(Beginning of Source material)

Read these off the grid that follows.
1) Report the entry in the top-right corner.
2) Report the third-last entry, reading row by row.
3) Report the entry directly below the largest entry.
4) Report the top-left entry.
5) Report the entry directly below 118.
6) Report the bottom-right entry.
7) Report the second entry on the main diagonal.
8) Report the 2nd entry, reading row by row.
[[130 132 114 150]
 [122 129 122 147]
 [141 132 127 135]
 [127 127 127 133]
 [120 131 118 123]
 [127 132 121 145]
 [138 128 129 124]
 [128 129 116 154]
 [131 128 119 127]
 [131 117 132 132]]
1) 150
2) 117
3) 127
4) 130
5) 121
6) 132
7) 129
8) 132

Read these off the table that follows.
1) Read off the last entry, reading row by row.
2) Read off the top-left entry.
3) Read off the largest entry in the first row.
4) Read off the smallest entry in the last column.
5) Read off the last entry of the largest entry's row.
6) Read off the third entry from the end, reading row by row.
7) Read off the bottom-left entry.
8) Read off the largest entry.
[[120 120 119 105 133 114 116 123]
 [145 145 132 137 128 127 128 142]
 [145 146 133 137 129 125 126 142]
 [145 145 131 136 128 128 128 143]
 [112 111 121 108 134 120 120 116]
 [112 111 121 107 134 119 120 117]
 [145 145 131 137 128 128 129 143]
 [112 110 121 109 133 121 121 116]
 [112 110 121 108 134 121 120 115]
 [145 145 131 136 129 127 128 143]
 [114 117 119 108 138 120 117 121]
 [112 114 120 107 135 118 119 118]
 [145 145 132 136 129 127 127 142]]
1) 142
2) 120
3) 133
4) 115
5) 142
6) 127
7) 145
8) 146

M = array([129, 131, 104, 125])
Give the second smallest entry.
Answer: 125
Give the 2nd largest entry.
Answer: 129
The entry just left of 104 is 131

Questions about the matrix below. Indices start at 0.
1) Find the largest entry.
2) Find the bottom-right entry.
3) Find the entry in row 2 and column 0.
4) Find the entry at row 0, column 0.
5) Find the entry in the bottom-left corner.
6) Find the top-right entry.
7) Find the entry in row 0 and column 2.
8) Find the entry in row 1 and column 0.
[[124 132 131 113 125 130 122 143 133 128 136 131 114 131]
 [132 124 115 129 129 131 127 117 119 122 143 115 125 129]
 [125 126 122 118 124 129 124 135 133 141 131 122 121 133]
 [136 131 139 145 128 132 136 137 130 117 117 139 136 114]
 [121 125 127 113 129 123 125 126 134 143 123 127 128 133]
 [135 131 128 132 118 145 132 150 131 134 126 128 127 127]
 [129 132 135 127 126 133 127 143 139 136 119 135 123 125]
 [117 134 138 107 146 116 110 121 130 114 150 138 116 133]
 [140 128 125 153 122 132 134 131 124 121 120 125 135 121]
 [118 130 131 112 123 130 121 144 135 138 133 131 115 133]
 [145 131 134 155 122 142 137 147 129 123 114 134 135 114]
 [137 122 106 130 115 143 132 127 124 131 139 106 124 129]
 [121 130 125 115 119 131 123 135 135 140 126 125 118 131]]
1) 155
2) 131
3) 125
4) 124
5) 121
6) 131
7) 131
8) 132

[127 121 138 126 153 112]
Which number is the second entry from the left? 121
Which number is the entry just right of 153? 112
The third largest entry -> 127

Questions about the array below.
1) Give the bottom-left entry.
2) Give the entry just left of 148.
3) Give the entry in the top-left corner.
4) Give the entry directly above the centre entry.
5) Give the 3rd entry from the end, reading row by row.
6) Give the 3rd entry on the main diagonal.
7) Give the last entry in the row that holds the largest entry.
8) Give the largest entry in the last column.
[[128 142 107 131 124 131 126 144 116 138 136]
 [129 141 125 140 104 138 110 128 128 126 116]
 [123 124 125 130 126 126 131 126 139 118 143]
 [137 116 119 140 119 130 133 124 122 153 128]
 [124 126 133 125 152 132 133 125 148 138 128]
 [127 114 131 155 123 138 115 145 117 129 137]
 [121 130 137 146 119 152 130 154 128 124 130]
 [131 124 127 130 130 125 133 126 121 142 122]
 [132 126 122 115 131 119 124 113 126 136 141]
 [123 123 114 125 136 119 139 133 139 119 137]
 [125 137 123 115 121 131 123 119 130 117 136]]
1) 125
2) 125
3) 128
4) 132
5) 130
6) 125
7) 137
8) 143

[[128 124 133 148 140 124 115 112]
 [151 135 121 107 117 129 124 140]
 [115 108 124 127 127 148 145 129]
 [140 125 114 111 128 124 134 148]
 [109 118 128 124 143 150 134 119]]
The entry in the top-left corner?
A: 128
The second-last entry, reading row by row?
A: 134
The last entry, reading row by row?
A: 119
The 3rd smallest entry?
A: 109
The 5th-last entry, reading row by row?
A: 124
The fifth entry, reading row by row -> 140
The top-right entry -> 112
The fourth entry from the end, reading row by row?
A: 143
The 4th entry, reading row by row?
A: 148
The entry just right of 108?
A: 124
The 2nd entry on the main diagonal: 135
The last entry in the row that holds the smallest entry?
A: 140
The first entry of the largest entry's row is 151
The largest entry in the last column is 148

[[110 137 113 109 149 120 129 140 148 129 126 150]
 [121 132 142 108 146 129 109 121 140 111 115 140]
 [137 115 123 126 141 141 133 148 145 115 117 121]
 [129 126 119 135 131 118 150 132 125 122 126 106]
 [137 148 146 117 114 123 149 110 135 113 112 144]
 [132 110 116 126 114 135 134 138 145 111 148 128]
 [140 109 142 142 122 132 132 130 109 126 137 129]]
Counting starts at 0.
Give the entry at row 0, column 0.
A: 110
The entry at row 0, column 2 -> 113
The bottom-left entry: 140
Give the entry at row 1, column 0.
A: 121
The entry just left of 131: 135
The entry at row 2, column 0 -> 137
The top-right entry -> 150
The entry in row 2 and column 1 -> 115
Give the entry in row 2 and column 2.
A: 123
Give the entry in the bottom-right corner.
A: 129
The entry directly above the smallest entry -> 121
The entry in row 0 and column 1: 137
Give the entry just left of the smallest entry.
A: 126
The entry directly below the smallest entry is 144
Give the entry at row 1, column 1.
A: 132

(End of Source material)

Work request ▸
Within the material above, show every line that includes "follows".

Solution for this problem ▸
Read these off the grid that follows.
Read these off the table that follows.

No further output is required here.